[Opening Source material section]

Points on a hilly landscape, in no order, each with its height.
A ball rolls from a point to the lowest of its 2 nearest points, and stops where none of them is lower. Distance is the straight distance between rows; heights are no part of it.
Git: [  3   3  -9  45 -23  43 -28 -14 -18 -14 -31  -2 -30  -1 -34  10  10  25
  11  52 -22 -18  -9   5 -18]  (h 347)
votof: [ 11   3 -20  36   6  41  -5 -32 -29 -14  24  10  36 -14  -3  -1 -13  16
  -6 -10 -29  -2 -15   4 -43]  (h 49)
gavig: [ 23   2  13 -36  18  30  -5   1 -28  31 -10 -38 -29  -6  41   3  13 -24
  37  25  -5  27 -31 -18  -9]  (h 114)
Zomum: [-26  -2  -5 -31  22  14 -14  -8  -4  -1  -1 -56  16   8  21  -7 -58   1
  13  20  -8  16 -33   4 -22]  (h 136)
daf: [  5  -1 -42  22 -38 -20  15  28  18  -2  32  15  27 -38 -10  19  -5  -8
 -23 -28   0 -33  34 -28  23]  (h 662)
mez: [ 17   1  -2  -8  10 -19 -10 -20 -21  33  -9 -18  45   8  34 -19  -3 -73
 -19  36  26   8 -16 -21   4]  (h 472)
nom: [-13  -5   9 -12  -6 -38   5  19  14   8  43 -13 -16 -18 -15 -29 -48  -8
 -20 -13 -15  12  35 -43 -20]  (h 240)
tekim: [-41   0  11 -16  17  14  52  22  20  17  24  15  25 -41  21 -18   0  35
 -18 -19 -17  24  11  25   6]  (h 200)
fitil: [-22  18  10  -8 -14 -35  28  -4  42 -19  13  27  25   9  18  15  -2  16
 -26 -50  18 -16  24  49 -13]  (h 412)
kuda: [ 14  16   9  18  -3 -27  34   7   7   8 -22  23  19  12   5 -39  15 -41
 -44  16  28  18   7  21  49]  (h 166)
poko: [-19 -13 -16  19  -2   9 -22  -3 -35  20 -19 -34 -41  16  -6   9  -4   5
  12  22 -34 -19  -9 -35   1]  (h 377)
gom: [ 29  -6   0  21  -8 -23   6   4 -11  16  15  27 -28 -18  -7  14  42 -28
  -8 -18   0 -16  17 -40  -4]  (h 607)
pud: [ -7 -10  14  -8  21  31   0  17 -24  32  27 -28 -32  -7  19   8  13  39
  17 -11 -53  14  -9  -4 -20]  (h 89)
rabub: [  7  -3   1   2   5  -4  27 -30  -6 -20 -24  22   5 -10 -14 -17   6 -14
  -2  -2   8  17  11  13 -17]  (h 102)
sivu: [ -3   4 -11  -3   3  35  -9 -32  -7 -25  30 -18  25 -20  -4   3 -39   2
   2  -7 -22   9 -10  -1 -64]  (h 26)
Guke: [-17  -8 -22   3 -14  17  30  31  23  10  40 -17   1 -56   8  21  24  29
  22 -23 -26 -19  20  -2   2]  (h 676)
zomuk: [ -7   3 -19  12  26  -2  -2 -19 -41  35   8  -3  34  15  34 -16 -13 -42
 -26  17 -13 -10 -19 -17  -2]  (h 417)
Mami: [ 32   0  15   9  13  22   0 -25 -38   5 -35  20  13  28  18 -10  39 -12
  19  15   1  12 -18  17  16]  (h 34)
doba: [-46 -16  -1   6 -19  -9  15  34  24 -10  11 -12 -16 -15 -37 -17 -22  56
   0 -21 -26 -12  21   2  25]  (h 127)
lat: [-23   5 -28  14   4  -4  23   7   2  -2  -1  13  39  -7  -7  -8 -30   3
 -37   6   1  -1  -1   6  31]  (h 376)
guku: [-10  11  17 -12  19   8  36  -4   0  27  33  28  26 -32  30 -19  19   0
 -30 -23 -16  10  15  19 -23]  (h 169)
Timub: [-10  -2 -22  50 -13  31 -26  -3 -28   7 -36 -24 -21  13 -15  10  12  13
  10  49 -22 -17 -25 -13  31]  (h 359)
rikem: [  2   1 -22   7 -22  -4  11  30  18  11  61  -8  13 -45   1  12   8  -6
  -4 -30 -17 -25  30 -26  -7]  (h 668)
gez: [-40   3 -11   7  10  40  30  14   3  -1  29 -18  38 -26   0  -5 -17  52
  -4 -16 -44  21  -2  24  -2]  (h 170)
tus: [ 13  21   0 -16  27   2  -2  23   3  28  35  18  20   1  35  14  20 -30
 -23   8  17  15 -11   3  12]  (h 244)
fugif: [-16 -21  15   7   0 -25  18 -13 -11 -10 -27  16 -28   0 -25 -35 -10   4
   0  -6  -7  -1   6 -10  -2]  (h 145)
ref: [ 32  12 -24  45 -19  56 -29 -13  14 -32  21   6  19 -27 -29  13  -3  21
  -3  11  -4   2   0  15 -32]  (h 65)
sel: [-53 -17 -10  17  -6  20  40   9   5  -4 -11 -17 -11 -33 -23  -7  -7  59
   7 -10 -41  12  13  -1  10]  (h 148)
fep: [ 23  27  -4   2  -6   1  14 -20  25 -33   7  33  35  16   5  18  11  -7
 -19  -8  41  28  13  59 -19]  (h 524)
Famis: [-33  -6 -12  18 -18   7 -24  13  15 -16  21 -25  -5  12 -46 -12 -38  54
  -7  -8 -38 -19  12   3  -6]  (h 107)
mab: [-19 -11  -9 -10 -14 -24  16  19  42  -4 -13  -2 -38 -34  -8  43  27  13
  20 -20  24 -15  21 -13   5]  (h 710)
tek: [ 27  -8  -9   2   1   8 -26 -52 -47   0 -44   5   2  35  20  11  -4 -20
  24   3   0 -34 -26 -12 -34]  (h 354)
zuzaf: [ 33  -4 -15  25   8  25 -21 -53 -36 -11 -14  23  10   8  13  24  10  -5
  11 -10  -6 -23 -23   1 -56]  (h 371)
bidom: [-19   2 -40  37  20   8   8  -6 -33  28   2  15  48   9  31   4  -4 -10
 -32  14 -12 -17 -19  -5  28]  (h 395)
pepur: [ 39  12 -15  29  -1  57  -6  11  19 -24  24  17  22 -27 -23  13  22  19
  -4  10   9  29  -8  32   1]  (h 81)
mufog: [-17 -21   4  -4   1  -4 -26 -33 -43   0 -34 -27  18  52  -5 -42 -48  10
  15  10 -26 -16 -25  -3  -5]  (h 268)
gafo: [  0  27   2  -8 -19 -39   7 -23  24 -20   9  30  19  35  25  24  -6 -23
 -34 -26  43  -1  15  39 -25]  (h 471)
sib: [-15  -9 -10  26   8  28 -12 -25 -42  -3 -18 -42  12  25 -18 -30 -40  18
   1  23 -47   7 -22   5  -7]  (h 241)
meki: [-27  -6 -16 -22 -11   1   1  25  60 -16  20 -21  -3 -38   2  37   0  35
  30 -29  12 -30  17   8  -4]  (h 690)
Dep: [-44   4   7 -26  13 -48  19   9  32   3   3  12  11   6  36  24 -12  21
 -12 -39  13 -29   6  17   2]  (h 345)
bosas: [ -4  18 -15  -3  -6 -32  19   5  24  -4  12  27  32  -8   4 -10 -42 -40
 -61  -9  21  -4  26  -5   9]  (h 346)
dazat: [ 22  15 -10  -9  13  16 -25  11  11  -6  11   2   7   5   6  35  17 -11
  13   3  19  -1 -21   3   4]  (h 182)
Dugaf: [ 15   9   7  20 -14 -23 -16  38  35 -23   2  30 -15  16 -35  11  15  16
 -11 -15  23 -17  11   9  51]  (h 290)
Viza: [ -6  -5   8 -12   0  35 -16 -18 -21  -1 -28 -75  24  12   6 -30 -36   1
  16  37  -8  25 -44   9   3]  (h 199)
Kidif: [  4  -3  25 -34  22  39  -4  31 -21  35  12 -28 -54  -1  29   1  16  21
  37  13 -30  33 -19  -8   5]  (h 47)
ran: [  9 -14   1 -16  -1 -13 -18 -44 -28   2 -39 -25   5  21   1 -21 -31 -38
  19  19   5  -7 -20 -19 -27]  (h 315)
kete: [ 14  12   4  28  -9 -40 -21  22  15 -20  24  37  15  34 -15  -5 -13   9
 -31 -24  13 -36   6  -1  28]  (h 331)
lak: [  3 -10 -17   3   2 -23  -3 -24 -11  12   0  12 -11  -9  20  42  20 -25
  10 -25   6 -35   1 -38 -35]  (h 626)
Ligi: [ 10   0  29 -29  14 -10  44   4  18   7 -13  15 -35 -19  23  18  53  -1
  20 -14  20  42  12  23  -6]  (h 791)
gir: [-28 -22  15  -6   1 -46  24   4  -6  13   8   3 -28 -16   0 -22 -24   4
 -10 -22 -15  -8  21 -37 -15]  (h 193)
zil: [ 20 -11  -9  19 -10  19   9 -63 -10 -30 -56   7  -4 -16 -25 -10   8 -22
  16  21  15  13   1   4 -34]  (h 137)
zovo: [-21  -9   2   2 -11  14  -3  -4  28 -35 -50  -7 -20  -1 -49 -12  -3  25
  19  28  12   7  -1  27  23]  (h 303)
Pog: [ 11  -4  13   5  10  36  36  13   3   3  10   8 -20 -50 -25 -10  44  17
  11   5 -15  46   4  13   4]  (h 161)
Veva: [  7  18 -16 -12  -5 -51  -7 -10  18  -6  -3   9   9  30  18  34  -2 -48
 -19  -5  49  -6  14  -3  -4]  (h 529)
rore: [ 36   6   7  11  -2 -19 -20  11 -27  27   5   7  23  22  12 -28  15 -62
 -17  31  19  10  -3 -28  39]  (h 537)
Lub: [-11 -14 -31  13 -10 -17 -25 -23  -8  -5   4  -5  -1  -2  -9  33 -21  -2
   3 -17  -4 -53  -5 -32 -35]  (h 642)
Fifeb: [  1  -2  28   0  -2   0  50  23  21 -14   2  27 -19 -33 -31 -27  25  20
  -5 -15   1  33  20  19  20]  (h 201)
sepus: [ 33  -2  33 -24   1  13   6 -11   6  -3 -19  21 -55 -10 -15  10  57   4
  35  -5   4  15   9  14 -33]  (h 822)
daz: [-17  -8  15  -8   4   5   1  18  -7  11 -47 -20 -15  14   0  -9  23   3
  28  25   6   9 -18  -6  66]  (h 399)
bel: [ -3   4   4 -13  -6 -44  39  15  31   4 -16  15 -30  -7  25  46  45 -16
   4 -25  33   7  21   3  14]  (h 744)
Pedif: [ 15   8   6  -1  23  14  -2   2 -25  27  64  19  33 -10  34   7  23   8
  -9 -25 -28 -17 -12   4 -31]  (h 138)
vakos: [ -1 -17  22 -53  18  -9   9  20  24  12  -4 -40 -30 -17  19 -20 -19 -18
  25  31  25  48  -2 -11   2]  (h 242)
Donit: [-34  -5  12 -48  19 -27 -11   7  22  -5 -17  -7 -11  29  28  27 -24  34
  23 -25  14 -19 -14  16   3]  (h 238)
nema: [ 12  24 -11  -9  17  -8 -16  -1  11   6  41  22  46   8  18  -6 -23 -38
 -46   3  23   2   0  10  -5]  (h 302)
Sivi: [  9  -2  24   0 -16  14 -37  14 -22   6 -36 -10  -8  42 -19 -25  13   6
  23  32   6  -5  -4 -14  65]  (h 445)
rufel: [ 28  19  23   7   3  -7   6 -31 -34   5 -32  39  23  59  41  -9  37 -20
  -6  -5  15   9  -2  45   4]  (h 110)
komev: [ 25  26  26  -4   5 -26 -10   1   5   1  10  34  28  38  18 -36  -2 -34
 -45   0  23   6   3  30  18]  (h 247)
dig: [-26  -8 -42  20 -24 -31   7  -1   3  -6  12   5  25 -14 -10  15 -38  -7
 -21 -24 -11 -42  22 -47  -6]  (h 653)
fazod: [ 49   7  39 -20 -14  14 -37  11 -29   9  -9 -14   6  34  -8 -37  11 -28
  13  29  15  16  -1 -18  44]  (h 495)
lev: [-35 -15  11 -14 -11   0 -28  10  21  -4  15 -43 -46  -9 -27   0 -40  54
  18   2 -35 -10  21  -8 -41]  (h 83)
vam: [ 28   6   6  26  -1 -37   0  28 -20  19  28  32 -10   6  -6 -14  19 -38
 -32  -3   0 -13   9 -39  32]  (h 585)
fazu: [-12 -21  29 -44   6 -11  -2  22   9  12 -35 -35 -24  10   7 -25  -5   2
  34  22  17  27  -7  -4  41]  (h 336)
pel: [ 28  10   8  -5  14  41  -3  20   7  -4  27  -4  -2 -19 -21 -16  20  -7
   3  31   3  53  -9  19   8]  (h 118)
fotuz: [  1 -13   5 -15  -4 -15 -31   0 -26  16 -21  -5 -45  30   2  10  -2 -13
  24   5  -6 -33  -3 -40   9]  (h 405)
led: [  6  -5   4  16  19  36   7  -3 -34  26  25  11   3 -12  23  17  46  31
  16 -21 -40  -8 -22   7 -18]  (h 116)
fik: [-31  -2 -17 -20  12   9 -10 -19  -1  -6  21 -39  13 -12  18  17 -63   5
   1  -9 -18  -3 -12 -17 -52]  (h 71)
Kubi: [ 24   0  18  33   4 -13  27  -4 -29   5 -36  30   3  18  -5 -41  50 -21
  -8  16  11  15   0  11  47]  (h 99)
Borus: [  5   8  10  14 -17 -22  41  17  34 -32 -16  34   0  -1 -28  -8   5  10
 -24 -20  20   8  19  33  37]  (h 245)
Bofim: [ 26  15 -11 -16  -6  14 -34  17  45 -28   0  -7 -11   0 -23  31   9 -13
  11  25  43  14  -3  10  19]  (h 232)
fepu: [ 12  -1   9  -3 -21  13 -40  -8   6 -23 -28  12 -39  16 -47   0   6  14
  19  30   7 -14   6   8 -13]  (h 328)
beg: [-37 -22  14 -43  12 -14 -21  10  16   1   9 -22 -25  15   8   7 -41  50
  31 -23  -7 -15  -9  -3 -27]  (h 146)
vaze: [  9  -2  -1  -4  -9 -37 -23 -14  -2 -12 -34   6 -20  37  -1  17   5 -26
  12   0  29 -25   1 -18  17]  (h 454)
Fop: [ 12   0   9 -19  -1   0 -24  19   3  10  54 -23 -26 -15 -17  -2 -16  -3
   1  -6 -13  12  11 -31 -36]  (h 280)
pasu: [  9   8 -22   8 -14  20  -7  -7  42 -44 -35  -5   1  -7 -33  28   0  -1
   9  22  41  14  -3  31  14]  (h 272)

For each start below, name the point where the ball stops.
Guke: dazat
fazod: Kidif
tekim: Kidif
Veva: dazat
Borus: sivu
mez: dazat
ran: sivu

[Closing Source material section]
[Opening Source material section]

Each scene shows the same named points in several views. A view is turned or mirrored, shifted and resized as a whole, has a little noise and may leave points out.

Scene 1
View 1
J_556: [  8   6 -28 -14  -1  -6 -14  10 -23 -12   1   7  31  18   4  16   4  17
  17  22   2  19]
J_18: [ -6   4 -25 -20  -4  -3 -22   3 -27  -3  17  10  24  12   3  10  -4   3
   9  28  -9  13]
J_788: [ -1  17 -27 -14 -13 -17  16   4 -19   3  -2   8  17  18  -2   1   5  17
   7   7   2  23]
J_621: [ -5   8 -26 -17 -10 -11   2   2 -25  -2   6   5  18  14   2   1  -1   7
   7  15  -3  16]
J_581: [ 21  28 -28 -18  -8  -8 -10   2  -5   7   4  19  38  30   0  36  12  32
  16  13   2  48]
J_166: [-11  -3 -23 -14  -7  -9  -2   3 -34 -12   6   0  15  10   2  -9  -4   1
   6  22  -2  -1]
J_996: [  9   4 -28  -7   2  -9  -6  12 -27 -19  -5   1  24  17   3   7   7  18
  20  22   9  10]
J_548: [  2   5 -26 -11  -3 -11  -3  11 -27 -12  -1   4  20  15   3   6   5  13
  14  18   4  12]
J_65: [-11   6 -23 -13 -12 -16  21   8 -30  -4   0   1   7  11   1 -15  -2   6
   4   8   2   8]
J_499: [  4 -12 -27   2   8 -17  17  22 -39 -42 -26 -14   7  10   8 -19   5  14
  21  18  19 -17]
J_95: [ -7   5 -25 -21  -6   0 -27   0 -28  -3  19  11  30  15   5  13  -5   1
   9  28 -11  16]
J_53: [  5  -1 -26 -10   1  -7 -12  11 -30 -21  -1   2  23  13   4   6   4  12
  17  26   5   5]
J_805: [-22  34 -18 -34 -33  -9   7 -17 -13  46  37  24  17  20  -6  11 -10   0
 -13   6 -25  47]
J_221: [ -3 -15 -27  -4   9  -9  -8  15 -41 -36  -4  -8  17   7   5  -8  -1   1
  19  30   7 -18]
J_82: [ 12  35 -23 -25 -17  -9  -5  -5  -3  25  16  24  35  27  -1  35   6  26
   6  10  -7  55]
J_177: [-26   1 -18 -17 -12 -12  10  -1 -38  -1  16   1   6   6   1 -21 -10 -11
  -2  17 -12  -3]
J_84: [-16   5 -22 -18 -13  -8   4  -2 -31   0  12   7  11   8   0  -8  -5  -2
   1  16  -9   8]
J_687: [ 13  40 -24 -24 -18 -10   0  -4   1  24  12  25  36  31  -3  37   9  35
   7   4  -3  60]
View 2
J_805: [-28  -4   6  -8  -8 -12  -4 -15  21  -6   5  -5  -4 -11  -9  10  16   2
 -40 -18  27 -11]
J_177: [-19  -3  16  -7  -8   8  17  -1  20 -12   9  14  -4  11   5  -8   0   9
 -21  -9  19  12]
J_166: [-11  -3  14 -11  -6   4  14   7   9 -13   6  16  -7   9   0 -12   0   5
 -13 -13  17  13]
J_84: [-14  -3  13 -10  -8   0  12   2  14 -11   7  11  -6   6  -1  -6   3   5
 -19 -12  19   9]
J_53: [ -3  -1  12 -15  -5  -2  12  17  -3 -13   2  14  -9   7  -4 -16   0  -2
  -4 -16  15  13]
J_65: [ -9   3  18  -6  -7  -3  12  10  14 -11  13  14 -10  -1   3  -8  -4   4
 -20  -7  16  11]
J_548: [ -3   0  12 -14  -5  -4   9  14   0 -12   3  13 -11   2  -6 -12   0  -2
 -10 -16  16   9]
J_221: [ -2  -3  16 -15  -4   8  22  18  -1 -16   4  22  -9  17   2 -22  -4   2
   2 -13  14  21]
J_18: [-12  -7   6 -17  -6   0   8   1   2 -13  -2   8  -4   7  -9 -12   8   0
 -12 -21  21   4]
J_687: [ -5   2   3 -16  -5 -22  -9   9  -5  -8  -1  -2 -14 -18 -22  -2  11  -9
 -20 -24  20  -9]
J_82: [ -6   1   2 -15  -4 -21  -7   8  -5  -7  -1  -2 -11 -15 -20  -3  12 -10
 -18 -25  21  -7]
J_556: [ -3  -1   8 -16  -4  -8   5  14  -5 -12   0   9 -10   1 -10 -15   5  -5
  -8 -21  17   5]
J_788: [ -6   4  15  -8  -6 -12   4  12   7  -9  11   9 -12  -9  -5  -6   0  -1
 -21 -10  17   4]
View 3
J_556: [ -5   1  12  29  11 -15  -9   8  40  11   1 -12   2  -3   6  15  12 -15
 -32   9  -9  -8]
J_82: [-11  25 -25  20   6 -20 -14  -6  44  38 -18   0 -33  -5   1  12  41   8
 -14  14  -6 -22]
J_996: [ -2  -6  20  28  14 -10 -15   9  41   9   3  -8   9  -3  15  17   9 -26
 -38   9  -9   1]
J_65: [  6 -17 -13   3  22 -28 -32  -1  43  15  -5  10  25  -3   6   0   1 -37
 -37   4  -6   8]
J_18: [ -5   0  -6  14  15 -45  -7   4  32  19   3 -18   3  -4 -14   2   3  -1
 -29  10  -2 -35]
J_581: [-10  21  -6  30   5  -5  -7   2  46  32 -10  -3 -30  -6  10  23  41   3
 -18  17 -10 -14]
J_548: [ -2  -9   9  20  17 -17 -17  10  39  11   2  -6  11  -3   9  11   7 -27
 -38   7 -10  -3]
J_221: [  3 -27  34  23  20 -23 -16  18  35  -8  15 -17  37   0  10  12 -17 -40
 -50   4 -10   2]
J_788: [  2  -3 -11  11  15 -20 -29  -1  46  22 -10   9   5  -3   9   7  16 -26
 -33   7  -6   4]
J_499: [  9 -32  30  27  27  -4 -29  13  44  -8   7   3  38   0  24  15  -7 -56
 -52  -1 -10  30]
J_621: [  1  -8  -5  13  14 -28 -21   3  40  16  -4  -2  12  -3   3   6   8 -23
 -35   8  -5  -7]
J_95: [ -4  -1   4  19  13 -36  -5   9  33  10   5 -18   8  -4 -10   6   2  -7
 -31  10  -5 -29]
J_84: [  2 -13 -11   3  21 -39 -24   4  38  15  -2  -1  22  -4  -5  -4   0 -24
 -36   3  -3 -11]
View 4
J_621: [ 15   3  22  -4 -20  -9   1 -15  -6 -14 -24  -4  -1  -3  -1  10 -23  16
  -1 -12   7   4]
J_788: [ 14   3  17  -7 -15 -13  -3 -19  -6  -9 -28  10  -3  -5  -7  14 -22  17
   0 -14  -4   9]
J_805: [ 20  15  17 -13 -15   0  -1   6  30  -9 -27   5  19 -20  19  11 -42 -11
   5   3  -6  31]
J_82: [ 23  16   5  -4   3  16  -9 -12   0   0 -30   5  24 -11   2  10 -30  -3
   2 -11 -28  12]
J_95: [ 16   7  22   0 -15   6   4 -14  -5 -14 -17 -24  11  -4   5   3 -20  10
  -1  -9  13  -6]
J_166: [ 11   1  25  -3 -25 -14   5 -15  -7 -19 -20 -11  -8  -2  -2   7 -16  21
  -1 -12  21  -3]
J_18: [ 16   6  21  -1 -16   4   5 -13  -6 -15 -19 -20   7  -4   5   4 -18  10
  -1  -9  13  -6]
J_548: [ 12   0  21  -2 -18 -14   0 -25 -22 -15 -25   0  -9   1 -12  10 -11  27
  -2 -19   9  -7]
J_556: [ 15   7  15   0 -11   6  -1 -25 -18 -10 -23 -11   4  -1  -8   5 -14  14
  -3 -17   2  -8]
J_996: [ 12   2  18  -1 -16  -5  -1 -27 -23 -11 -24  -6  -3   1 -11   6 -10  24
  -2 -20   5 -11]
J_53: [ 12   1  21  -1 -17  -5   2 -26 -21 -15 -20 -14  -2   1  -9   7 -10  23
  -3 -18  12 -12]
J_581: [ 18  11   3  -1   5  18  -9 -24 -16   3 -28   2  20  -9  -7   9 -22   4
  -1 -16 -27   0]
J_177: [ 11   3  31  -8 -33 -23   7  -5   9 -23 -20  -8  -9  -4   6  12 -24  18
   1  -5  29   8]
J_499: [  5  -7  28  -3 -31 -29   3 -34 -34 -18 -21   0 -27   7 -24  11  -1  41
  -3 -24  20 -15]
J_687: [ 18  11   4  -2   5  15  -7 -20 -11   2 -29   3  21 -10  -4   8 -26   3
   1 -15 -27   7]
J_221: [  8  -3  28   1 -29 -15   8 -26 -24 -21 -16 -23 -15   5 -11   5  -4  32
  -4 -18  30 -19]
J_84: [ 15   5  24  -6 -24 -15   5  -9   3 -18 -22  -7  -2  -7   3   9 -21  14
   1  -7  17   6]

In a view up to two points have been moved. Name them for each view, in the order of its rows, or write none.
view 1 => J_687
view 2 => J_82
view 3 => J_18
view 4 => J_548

[Closing Source material section]
[Opening Source material section]

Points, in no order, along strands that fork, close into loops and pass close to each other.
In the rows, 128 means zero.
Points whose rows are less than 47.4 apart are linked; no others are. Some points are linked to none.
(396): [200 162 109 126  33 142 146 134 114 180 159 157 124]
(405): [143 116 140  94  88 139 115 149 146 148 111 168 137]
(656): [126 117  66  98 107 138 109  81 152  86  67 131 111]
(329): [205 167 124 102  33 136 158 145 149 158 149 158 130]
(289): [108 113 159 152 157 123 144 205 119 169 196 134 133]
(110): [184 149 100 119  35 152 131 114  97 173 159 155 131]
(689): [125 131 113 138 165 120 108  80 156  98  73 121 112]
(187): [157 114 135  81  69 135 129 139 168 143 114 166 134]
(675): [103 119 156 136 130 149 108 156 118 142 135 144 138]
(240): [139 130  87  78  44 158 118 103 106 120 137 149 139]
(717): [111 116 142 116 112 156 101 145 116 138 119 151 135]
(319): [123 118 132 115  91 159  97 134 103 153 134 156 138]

[Closing Source material section]

Task description: Pull out every line in the data above that has the word "them".

Response for this exercise:
A ball rolls from a point to the lowest of its 2 nearest points, and stops where none of them is lower. Distance is the straight distance between rows; heights are no part of it.
In a view up to two points have been moved. Name them for each view, in the order of its rows, or write none.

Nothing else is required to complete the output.